* **YOUR INSTRUCTIONS**
Line count for "every": give the number of lines in the records below that hold it, and nothing else.
★ ★ ★ ★ ★
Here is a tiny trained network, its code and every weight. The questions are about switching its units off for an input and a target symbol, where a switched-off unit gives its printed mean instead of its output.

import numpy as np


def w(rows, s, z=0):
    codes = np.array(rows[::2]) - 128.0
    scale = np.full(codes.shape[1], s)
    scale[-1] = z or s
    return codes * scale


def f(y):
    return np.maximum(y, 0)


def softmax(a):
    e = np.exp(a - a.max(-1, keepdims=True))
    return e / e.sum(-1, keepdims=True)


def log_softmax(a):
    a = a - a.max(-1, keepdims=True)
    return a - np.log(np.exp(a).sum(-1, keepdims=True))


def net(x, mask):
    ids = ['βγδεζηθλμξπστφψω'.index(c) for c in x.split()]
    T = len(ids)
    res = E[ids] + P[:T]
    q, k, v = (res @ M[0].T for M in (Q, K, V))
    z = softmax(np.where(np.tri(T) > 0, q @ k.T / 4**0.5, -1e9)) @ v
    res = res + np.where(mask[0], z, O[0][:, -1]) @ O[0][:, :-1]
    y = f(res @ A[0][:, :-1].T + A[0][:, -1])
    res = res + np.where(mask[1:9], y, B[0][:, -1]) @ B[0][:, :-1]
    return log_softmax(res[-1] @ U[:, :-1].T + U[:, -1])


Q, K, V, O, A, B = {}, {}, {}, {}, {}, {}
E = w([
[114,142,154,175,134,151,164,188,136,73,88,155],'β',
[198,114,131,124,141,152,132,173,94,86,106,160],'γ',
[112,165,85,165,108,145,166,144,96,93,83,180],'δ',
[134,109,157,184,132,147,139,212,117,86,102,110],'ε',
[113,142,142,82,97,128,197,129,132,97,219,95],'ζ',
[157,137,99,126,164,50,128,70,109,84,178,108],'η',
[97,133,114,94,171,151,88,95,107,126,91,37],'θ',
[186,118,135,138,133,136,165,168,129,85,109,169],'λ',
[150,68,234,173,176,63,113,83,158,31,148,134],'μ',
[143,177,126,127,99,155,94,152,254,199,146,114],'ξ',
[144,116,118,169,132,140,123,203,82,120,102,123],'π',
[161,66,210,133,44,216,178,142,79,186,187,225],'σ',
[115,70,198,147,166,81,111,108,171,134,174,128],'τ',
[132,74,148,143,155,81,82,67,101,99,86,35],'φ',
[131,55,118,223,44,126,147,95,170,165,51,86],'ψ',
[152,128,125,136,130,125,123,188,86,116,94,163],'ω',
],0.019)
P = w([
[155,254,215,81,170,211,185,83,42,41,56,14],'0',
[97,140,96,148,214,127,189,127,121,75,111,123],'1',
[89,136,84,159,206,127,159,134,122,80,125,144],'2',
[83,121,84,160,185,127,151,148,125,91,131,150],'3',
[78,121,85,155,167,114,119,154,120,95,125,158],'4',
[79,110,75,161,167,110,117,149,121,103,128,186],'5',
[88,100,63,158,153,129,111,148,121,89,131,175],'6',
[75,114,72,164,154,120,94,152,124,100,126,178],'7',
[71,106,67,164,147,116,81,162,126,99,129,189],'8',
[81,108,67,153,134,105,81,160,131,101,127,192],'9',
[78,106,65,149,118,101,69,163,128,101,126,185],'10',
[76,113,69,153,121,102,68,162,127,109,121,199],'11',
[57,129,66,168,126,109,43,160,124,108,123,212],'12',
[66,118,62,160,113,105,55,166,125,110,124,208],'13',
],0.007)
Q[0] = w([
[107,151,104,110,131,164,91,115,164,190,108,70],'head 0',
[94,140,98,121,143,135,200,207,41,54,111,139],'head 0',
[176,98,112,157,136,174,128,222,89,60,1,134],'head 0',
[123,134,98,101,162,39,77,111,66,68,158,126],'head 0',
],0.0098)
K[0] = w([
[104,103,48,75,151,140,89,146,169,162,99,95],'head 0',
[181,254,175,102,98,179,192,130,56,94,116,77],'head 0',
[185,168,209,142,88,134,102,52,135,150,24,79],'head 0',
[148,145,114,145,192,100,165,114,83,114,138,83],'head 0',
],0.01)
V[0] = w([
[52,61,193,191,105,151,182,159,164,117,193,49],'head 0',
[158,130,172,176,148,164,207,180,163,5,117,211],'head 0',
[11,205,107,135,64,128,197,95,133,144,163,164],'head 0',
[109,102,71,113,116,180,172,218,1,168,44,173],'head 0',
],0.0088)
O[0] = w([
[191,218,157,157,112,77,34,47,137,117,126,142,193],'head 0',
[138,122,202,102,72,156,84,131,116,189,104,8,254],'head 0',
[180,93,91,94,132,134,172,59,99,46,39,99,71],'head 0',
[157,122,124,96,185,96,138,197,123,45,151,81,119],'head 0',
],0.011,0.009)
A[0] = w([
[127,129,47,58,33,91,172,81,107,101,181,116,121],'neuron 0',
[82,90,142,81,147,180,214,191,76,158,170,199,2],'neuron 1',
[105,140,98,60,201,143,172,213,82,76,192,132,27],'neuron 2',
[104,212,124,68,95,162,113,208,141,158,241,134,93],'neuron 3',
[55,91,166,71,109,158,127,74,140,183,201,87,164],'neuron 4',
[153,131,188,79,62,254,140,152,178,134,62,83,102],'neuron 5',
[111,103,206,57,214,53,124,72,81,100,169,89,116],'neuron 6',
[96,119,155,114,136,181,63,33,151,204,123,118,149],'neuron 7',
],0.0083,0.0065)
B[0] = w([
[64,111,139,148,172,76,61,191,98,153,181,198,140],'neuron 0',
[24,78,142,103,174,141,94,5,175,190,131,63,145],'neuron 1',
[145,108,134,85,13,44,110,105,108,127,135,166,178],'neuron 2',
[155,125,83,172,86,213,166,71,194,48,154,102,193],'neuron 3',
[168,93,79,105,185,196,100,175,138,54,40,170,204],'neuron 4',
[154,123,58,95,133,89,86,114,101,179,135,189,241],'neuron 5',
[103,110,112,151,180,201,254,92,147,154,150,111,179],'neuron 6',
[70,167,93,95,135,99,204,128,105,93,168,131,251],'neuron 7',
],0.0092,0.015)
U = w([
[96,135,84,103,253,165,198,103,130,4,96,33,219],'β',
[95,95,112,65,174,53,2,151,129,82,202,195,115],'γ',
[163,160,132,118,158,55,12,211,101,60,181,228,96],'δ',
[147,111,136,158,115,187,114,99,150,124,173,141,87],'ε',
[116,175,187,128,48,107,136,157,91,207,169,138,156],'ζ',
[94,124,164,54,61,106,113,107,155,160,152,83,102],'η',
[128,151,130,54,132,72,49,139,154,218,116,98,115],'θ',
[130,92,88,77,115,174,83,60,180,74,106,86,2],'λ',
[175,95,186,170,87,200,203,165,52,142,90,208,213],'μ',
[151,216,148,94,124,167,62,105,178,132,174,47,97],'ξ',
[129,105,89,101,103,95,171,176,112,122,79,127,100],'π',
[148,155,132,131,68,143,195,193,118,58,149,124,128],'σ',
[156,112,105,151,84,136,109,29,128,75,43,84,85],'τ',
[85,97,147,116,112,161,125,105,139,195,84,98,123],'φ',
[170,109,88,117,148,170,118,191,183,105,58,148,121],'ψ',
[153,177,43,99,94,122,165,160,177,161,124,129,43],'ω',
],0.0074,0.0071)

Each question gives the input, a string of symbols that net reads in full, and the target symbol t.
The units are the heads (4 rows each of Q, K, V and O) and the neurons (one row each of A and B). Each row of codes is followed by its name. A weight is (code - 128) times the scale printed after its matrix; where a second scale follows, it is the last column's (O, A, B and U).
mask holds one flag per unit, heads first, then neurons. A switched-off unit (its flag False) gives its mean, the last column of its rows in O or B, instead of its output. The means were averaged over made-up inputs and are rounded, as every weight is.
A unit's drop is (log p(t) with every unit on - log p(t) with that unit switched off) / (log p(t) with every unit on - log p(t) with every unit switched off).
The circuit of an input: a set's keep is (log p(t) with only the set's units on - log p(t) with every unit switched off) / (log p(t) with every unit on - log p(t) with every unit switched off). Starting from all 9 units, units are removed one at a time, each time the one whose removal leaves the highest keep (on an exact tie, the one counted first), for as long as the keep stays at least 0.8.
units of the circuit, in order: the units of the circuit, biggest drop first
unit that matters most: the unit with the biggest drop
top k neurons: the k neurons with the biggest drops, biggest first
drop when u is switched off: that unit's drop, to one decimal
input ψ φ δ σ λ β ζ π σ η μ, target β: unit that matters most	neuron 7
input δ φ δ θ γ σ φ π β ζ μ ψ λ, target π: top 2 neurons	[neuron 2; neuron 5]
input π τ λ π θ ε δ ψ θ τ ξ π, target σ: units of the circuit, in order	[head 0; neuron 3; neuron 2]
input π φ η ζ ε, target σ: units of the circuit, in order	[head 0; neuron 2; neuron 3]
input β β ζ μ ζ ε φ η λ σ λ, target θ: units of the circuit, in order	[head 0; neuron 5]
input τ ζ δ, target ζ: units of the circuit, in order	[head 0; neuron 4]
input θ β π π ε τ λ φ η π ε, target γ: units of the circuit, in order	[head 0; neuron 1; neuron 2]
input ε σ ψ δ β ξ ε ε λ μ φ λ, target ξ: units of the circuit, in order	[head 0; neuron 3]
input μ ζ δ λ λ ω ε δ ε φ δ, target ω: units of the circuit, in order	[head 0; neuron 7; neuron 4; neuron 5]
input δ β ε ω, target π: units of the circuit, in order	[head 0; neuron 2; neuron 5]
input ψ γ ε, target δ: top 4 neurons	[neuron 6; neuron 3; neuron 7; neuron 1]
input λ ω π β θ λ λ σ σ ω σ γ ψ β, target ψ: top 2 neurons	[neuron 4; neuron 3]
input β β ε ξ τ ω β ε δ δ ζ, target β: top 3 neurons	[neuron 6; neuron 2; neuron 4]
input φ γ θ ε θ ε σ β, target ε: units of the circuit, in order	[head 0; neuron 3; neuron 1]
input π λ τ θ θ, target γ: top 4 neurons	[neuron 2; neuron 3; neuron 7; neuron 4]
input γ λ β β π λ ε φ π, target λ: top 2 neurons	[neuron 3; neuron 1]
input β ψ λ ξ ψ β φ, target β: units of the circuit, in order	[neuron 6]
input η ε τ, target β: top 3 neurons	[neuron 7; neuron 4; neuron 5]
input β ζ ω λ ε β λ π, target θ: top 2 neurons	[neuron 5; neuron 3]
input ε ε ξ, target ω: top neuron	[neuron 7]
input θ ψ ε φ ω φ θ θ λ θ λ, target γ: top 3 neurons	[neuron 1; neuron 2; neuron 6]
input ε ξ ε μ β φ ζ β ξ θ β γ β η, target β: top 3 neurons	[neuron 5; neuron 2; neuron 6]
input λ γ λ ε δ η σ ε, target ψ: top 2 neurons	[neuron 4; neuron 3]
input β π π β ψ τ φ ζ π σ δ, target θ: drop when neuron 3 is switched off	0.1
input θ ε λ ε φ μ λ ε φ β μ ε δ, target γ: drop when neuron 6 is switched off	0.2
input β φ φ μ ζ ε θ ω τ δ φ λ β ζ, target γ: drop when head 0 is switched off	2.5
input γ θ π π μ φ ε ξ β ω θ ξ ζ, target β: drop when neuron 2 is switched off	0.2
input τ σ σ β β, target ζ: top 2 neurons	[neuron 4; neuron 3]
★ ★ ★ ★ ★
* **TASK ANSWER**
4